# WORK ITEM:
Please copy each line of the records below that includes the word "weight".

# STORED DATA:

Here is a tiny trained network, its code and every weight. The questions are about switching its units off for an input and a class, where a switched-off unit gives its printed mean instead of its output.

import numpy as np


def w(rows, s, z=0):
    codes = np.array(rows[::2]) - 128.0
    scale = np.full(codes.shape[1], s)
    scale[-1] = z or s
    return codes * scale


def norm(h):
    return h / np.sqrt((h * h).mean(-1, keepdims=True) + 1e-5)


def f(y):
    return y / 2 * (1 + np.tanh(0.7978845608 * (y + 0.044715 * y**3)))


def log_softmax(a):
    a = a - a.max(-1, keepdims=True)
    return a - np.log(np.exp(a).sum(-1, keepdims=True))


def net(x, mask):
    res = np.array(x, float).reshape(1, 5) / 4 @ E
    u = 0
    for l in range(4):
        y = f(norm(res) @ A[l][:, :-1].T + A[l][:, -1])
        res = res + np.where(mask[u : u + 8], y, B[l][:, -1]) @ B[l][:, :-1]
        u += 8
    return log_softmax(norm(res)[-1] @ U[:, :-1].T + U[:, -1])


A, B = {}, {}
E = w([
[166,106,213,165,143,139,75,89,92,82,79,135],'x0',
[125,119,166,100,125,130,146,137,202,149,152,134],'x1',
[158,112,91,158,139,143,80,77,146,63,61,97],'x2',
[155,124,147,78,141,142,137,123,141,138,168,1],'x3',
[108,145,168,187,126,124,142,154,168,155,166,135],'x4',
],0.0031)
A[0] = w([
[120,143,126,109,125,119,140,134,130,143,188,66,151],'0.n0',
[112,125,49,112,122,115,115,110,185,97,73,174,67],'0.n1',
[128,141,62,191,132,125,125,133,24,124,113,116,135],'0.n2',
[129,123,34,74,131,130,114,115,23,102,71,138,198],'0.n3',
[127,138,127,129,129,128,120,127,133,121,141,2,136],'0.n4',
[127,131,153,42,130,111,138,124,105,131,154,83,62],'0.n5',
[116,122,47,34,122,121,149,130,135,144,169,112,127],'0.n6',
[114,135,22,189,132,126,136,126,187,121,118,96,2],'0.n7',
],0.0098,0.0018)
B[0] = w([
[123,116,113,157,110,179,157,133,101,146,165,96,205],'0.n0',
[174,106,191,154,131,220,95,127,187,140,138,115,196],'0.n1',
[98,91,176,168,136,141,96,79,165,90,152,132,210],'0.n2',
[115,186,62,93,110,2,127,140,90,95,86,149,254],'0.n3',
[151,75,172,92,120,151,121,104,84,117,95,130,228],'0.n4',
[142,93,143,113,135,194,141,162,152,175,102,164,189],'0.n5',
[151,151,96,123,152,112,183,157,95,168,141,94,225],'0.n6',
[143,199,108,120,90,102,81,143,181,115,150,107,179],'0.n7',
],0.0094,0.0091)
A[1] = w([
[88,131,77,135,116,67,129,99,122,100,120,147,60],'1.n0',
[124,124,146,143,125,159,113,120,125,128,152,147,134],'1.n1',
[111,153,154,134,87,115,91,149,121,124,95,226,130],'1.n2',
[130,89,168,112,160,76,96,93,145,73,52,176,86],'1.n3',
[103,127,147,125,167,174,134,135,141,163,115,206,176],'1.n4',
[52,169,89,207,142,129,170,148,133,165,199,179,98],'1.n5',
[64,136,191,134,149,103,127,122,173,125,179,105,128],'1.n6',
[64,117,134,169,99,110,107,109,145,103,133,255,1],'1.n7',
],0.0097,0.00073)
B[1] = w([
[186,55,207,137,92,253,98,102,164,137,110,140,190],'1.n0',
[198,96,103,165,68,139,118,111,147,104,131,150,141],'1.n1',
[146,58,172,155,99,120,97,101,148,89,157,118,198],'1.n2',
[49,79,112,133,102,93,154,42,76,95,155,135,254],'1.n3',
[206,89,177,109,130,207,96,109,110,110,118,92,154],'1.n4',
[160,159,57,37,108,40,143,119,27,97,37,107,177],'1.n5',
[183,144,80,123,98,36,144,156,100,148,133,179,146],'1.n6',
[120,58,172,146,120,119,126,76,101,114,95,208,212],'1.n7',
],0.0059,0.009)
A[2] = w([
[86,89,142,142,105,100,80,48,99,53,127,136,66],'2.n0',
[65,80,134,118,158,176,135,124,82,150,96,137,79],'2.n1',
[79,101,128,110,157,150,180,80,95,159,106,139,109],'2.n2',
[92,106,148,159,175,140,125,130,173,110,113,165,61],'2.n3',
[65,124,182,142,166,131,105,153,161,113,127,163,43],'2.n4',
[62,128,162,107,153,146,71,49,132,42,88,84,104],'2.n5',
[103,118,182,161,198,156,107,129,142,140,129,208,103],'2.n6',
[48,73,178,133,254,105,124,69,154,124,110,94,1],'2.n7',
],0.0081,0.00096)
B[2] = w([
[117,72,123,143,114,103,137,93,96,107,105,181,252],'2.n0',
[146,136,118,157,140,118,157,120,206,134,172,121,161],'2.n1',
[163,170,104,167,104,128,80,147,183,109,158,96,162],'2.n2',
[178,141,91,72,180,148,144,142,92,125,60,84,135],'2.n3',
[135,164,91,59,138,184,140,140,106,128,48,141,130],'2.n4',
[150,119,145,138,91,82,110,106,112,116,117,183,210],'2.n5',
[142,148,109,73,86,137,163,143,74,122,119,2,139],'2.n6',
[121,144,115,117,123,124,99,168,125,119,104,155,152],'2.n7',
],0.0079,0.012)
A[3] = w([
[97,153,146,176,150,128,128,169,114,116,98,152,105],'3.n0',
[74,130,115,152,134,131,115,144,124,129,114,161,72],'3.n1',
[1,114,119,137,152,118,92,92,90,94,145,138,61],'3.n2',
[70,100,66,177,174,163,211,157,140,162,162,152,5],'3.n3',
[29,164,140,110,114,189,121,130,103,92,99,143,37],'3.n4',
[24,153,127,95,170,115,102,94,118,110,89,145,44],'3.n5',
[128,184,113,141,159,88,99,139,196,109,137,128,59],'3.n6',
[94,226,124,172,155,90,52,130,189,105,162,116,2],'3.n7',
],0.0085,0.00066)
B[3] = w([
[198,93,141,73,113,123,131,129,104,124,110,59,99],'3.n0',
[166,114,108,118,125,141,115,112,101,117,129,99,122],'3.n1',
[134,113,160,124,133,119,111,119,105,120,136,131,253],'3.n2',
[141,129,148,91,115,127,74,113,111,87,72,138,188],'3.n3',
[169,104,102,82,118,117,105,57,123,116,145,1,105],'3.n4',
[168,97,143,142,101,152,124,102,112,115,145,90,170],'3.n5',
[102,139,136,130,99,138,101,117,161,120,167,103,143],'3.n6',
[137,171,134,162,141,130,86,121,179,113,124,121,168],'3.n7',
],0.0098,0.0037)
U = w([
[146,93,157,129,138,203,143,139,134,154,145,107,156],'0',
[124,187,121,149,125,115,79,130,195,109,145,114,88],'1',
[14,133,131,139,249,140,123,128,152,122,128,131,2],'2',
[128,165,83,99,137,102,160,158,91,148,119,116,133],'3',
[118,91,140,144,109,92,102,78,111,82,111,168,174],'4',
],0.012,0.003)

Each question gives the input, the list of numbers given to net, and the class t.
The units are the neurons (one row each of A and B). Each row of codes is followed by its name. A weight is (code - 128) times the scale printed after its matrix; where a second scale follows, it is the last column's (A, B and U).
mask holds one flag per neuron, layer by layer. A switched-off neuron (its flag False) gives its mean, the last column of its row in B, instead of its output. The means were averaged over made-up inputs and are rounded, as every weight is.
A unit's drop is (log p(t) with every unit on - log p(t) with that unit switched off) / (log p(t) with every unit on - log p(t) with every unit switched off).
most important unit: the unit with the biggest drop
top k neurons: the k neurons with the biggest drops, biggest first
k most important neurons of layer l: the k neurons of layer l with the biggest drops, biggest first
drop of u: that unit's drop, to one decimal
input [-7,1,-1,-5,4], class 3: most important unit -> 1.n5
input [-2,0,-4,5,-5], class 0: 2 most important neurons of layer 0 -> (0.n5 0.n4)
input [6,-4,-3,5,7], class 0: top 2 neurons -> (0.n3 1.n3)
input [-6,-4,5,-5,0], class 1: top 3 neurons -> (0.n7 0.n1 0.n4)
input [-4,6,6,4,-6], class 3: 3 most important neurons of layer 0 -> (0.n6 0.n2 0.n7)
input [2,2,-8,1,2], class 3: 2 most important neurons of layer 0 -> (0.n4 0.n1)
input [1,1,2,4,3], class 0: top 2 neurons -> (0.n3 0.n0)
input [-2,0,7,-5,3], class 1: top 2 neurons -> (0.n7 0.n1)
input [-5,-6,-2,8,-1], class 0: top 4 neurons -> (0.n4 0.n5 0.n0 1.n5)
input [-2,7,-3,3,8], class 3: top 2 neurons -> (0.n1 1.n5)
input [-3,3,-5,4,-5], class 0: top 2 neurons -> (0.n3 0.n5)
input [-6,0,4,4,-1], class 0: 3 most important neurons of layer 1 -> (1.n5 1.n3 1.n6)
input [1,-1,3,5,5], class 0: 3 most important neurons of layer 0 -> (0.n3 0.n0 0.n2)
input [0,3,4,4,-7], class 3: 3 most important neurons of layer 0 -> (0.n2 0.n6 0.n3)
input [-4,4,4,-6,-8], class 1: most important unit -> 0.n1
input [-5,-1,3,3,5], class 3: 4 most important neurons of layer 0 -> (0.n7 0.n1 0.n2 0.n6)
input [-8,-3,7,4,7], class 1: 2 most important neurons of layer 0 -> (0.n7 0.n5)
input [-1,-1,-6,0,0], class 3: 2 most important neurons of layer 0 -> (0.n4 0.n1)
input [0,2,0,4,-6], class 3: drop of 0.n1 -> 0.1
input [-4,-7,-5,2,-2], class 3: drop of 0.n6 -> 0.3
input [-7,-3,3,-5,-1], class 1: drop of 0.n7 -> 0.9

# FINAL ANSWER:
Here is a tiny trained network, its code and every weight. The questions are about switching its units off for an input and a class, where a switched-off unit gives its printed mean instead of its output.
The units are the neurons (one row each of A and B). Each row of codes is followed by its name. A weight is (code - 128) times the scale printed after its matrix; where a second scale follows, it is the last column's (A, B and U).
mask holds one flag per neuron, layer by layer. A switched-off neuron (its flag False) gives its mean, the last column of its row in B, instead of its output. The means were averaged over made-up inputs and are rounded, as every weight is.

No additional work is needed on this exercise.